_Activity_: With the line containing "[302 295 400" as the start and the line containing "[440 433 433" as the end, transcribe that span of the entries below exactly, including both.

===== Input material =====

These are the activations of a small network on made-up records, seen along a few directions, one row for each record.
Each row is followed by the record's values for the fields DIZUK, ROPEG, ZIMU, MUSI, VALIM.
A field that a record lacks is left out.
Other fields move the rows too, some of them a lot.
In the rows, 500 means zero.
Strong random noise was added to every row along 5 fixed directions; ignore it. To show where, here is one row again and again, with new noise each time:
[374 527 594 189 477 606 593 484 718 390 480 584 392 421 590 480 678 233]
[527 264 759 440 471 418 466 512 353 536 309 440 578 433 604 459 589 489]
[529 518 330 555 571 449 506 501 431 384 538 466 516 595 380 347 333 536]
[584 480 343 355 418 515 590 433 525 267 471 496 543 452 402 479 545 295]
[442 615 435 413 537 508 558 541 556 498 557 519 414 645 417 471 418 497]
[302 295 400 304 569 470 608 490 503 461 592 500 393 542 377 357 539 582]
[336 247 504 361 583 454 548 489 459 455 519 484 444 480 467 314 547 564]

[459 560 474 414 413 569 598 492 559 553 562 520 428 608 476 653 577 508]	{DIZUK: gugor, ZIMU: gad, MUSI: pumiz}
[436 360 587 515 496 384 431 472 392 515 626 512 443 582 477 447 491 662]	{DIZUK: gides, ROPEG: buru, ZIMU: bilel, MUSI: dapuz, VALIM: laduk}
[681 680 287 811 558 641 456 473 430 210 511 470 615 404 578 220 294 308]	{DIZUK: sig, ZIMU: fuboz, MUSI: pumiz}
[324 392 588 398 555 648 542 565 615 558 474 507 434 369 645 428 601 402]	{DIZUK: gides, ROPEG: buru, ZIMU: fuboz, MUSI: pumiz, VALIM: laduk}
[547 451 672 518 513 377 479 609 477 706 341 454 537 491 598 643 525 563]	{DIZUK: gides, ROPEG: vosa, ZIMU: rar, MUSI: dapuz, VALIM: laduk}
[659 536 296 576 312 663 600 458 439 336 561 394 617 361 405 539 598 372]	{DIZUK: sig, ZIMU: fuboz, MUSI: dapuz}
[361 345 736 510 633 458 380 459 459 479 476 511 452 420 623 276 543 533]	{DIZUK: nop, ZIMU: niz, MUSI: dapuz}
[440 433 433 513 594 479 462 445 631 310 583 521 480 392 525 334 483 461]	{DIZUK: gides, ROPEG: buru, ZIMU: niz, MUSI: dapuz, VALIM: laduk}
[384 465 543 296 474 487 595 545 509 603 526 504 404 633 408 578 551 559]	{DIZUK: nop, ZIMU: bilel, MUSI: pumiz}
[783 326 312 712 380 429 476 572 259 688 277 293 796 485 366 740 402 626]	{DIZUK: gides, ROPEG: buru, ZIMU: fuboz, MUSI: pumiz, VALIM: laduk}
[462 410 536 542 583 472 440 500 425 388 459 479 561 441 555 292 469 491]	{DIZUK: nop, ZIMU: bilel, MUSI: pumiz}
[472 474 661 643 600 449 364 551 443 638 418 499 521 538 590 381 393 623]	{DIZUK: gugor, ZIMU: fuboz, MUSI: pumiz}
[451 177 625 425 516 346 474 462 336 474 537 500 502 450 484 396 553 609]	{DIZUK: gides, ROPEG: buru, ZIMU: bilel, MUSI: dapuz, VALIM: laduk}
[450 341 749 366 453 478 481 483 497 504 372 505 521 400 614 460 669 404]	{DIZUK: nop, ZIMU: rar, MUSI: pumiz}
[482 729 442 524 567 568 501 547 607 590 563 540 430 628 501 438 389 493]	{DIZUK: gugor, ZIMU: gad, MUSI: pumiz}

=====
===== Input material =====

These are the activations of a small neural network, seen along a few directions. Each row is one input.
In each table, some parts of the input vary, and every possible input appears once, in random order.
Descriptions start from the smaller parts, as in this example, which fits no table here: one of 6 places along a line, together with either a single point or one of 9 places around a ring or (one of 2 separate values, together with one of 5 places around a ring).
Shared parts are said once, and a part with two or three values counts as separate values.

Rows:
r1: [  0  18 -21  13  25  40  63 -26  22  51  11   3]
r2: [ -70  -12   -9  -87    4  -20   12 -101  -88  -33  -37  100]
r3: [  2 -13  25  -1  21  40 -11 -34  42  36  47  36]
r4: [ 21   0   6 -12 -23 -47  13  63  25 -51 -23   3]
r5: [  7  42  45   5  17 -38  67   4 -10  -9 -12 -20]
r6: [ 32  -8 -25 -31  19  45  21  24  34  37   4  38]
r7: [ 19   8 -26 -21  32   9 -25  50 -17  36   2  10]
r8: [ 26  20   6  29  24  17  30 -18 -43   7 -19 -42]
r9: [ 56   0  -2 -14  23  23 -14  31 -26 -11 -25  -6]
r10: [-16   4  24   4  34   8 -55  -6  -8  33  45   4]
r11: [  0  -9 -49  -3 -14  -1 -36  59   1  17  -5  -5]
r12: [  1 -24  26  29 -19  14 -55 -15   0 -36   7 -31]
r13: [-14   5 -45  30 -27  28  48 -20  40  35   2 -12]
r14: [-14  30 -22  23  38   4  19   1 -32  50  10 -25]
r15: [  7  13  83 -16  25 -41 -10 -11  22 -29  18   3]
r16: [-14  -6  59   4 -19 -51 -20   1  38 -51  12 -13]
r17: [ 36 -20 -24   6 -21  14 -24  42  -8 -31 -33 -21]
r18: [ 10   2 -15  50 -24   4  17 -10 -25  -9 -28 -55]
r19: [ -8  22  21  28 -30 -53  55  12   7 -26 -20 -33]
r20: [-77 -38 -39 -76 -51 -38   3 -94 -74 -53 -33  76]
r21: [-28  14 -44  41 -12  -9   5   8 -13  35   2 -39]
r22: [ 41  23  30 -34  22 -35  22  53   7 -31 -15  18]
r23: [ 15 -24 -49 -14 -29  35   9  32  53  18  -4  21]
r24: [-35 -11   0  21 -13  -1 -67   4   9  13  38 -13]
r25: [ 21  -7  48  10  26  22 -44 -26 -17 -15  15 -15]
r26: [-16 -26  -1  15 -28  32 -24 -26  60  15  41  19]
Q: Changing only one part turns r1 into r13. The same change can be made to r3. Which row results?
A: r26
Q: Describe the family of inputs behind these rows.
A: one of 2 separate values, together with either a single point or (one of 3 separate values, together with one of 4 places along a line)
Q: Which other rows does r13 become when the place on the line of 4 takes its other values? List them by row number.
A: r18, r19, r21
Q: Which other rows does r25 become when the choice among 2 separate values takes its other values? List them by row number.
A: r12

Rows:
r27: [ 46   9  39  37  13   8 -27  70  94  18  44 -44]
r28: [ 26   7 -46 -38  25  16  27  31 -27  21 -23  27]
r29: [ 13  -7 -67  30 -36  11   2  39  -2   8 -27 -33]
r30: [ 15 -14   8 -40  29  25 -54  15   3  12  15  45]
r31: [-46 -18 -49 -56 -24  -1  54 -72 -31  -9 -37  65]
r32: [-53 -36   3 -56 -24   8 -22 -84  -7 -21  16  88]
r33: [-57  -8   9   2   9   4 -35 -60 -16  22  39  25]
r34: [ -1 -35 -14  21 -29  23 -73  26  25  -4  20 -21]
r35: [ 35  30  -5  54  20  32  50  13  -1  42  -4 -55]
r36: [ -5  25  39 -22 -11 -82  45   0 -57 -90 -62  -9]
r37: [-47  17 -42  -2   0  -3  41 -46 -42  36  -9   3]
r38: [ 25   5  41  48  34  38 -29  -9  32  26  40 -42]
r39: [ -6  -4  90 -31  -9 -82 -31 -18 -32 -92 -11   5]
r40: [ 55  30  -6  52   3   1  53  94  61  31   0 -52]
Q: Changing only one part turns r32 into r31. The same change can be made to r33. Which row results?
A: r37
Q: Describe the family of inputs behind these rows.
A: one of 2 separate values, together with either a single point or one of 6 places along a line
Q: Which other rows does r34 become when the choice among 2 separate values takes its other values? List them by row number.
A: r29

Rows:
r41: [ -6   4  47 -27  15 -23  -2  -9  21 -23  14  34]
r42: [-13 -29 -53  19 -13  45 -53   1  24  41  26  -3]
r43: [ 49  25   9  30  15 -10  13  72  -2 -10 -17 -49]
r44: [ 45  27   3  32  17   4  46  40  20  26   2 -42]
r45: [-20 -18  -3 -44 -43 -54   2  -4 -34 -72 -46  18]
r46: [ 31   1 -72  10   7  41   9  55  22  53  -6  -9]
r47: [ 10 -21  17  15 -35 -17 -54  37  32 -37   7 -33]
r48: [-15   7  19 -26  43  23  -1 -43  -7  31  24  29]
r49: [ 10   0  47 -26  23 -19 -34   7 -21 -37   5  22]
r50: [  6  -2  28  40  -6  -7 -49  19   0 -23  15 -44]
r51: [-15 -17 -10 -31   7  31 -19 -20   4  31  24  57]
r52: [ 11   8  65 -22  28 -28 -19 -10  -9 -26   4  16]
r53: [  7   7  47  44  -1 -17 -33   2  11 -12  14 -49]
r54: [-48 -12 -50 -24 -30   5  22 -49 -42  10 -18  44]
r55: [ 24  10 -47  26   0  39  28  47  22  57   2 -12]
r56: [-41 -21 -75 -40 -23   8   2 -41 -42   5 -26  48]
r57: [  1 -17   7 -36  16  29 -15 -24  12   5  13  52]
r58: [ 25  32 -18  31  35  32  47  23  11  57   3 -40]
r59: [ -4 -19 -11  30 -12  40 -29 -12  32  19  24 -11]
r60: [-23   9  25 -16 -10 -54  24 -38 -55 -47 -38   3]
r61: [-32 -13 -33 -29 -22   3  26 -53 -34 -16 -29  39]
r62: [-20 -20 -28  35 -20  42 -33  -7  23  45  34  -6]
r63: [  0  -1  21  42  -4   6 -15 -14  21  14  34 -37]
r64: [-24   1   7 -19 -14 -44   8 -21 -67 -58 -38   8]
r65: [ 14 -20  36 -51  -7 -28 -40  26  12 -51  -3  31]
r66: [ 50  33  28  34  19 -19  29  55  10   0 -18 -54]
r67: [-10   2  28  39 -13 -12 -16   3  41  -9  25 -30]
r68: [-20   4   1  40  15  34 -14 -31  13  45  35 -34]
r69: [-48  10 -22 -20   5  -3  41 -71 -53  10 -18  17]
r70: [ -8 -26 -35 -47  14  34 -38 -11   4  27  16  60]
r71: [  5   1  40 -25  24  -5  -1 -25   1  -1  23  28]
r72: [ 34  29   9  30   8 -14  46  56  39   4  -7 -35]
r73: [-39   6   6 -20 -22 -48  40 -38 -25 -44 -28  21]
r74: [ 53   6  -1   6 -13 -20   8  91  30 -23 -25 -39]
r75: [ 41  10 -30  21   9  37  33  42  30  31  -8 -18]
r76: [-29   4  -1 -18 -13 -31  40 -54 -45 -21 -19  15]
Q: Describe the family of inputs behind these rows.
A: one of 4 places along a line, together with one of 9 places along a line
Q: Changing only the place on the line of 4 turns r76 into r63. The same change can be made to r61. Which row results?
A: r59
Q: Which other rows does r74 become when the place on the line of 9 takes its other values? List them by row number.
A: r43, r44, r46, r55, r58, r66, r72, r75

=====

_Result for this exercise_:
[302 295 400 304 569 470 608 490 503 461 592 500 393 542 377 357 539 582]
[336 247 504 361 583 454 548 489 459 455 519 484 444 480 467 314 547 564]

[459 560 474 414 413 569 598 492 559 553 562 520 428 608 476 653 577 508]	{DIZUK: gugor, ZIMU: gad, MUSI: pumiz}
[436 360 587 515 496 384 431 472 392 515 626 512 443 582 477 447 491 662]	{DIZUK: gides, ROPEG: buru, ZIMU: bilel, MUSI: dapuz, VALIM: laduk}
[681 680 287 811 558 641 456 473 430 210 511 470 615 404 578 220 294 308]	{DIZUK: sig, ZIMU: fuboz, MUSI: pumiz}
[324 392 588 398 555 648 542 565 615 558 474 507 434 369 645 428 601 402]	{DIZUK: gides, ROPEG: buru, ZIMU: fuboz, MUSI: pumiz, VALIM: laduk}
[547 451 672 518 513 377 479 609 477 706 341 454 537 491 598 643 525 563]	{DIZUK: gides, ROPEG: vosa, ZIMU: rar, MUSI: dapuz, VALIM: laduk}
[659 536 296 576 312 663 600 458 439 336 561 394 617 361 405 539 598 372]	{DIZUK: sig, ZIMU: fuboz, MUSI: dapuz}
[361 345 736 510 633 458 380 459 459 479 476 511 452 420 623 276 543 533]	{DIZUK: nop, ZIMU: niz, MUSI: dapuz}
[440 433 433 513 594 479 462 445 631 310 583 521 480 392 525 334 483 461]	{DIZUK: gides, ROPEG: buru, ZIMU: niz, MUSI: dapuz, VALIM: laduk}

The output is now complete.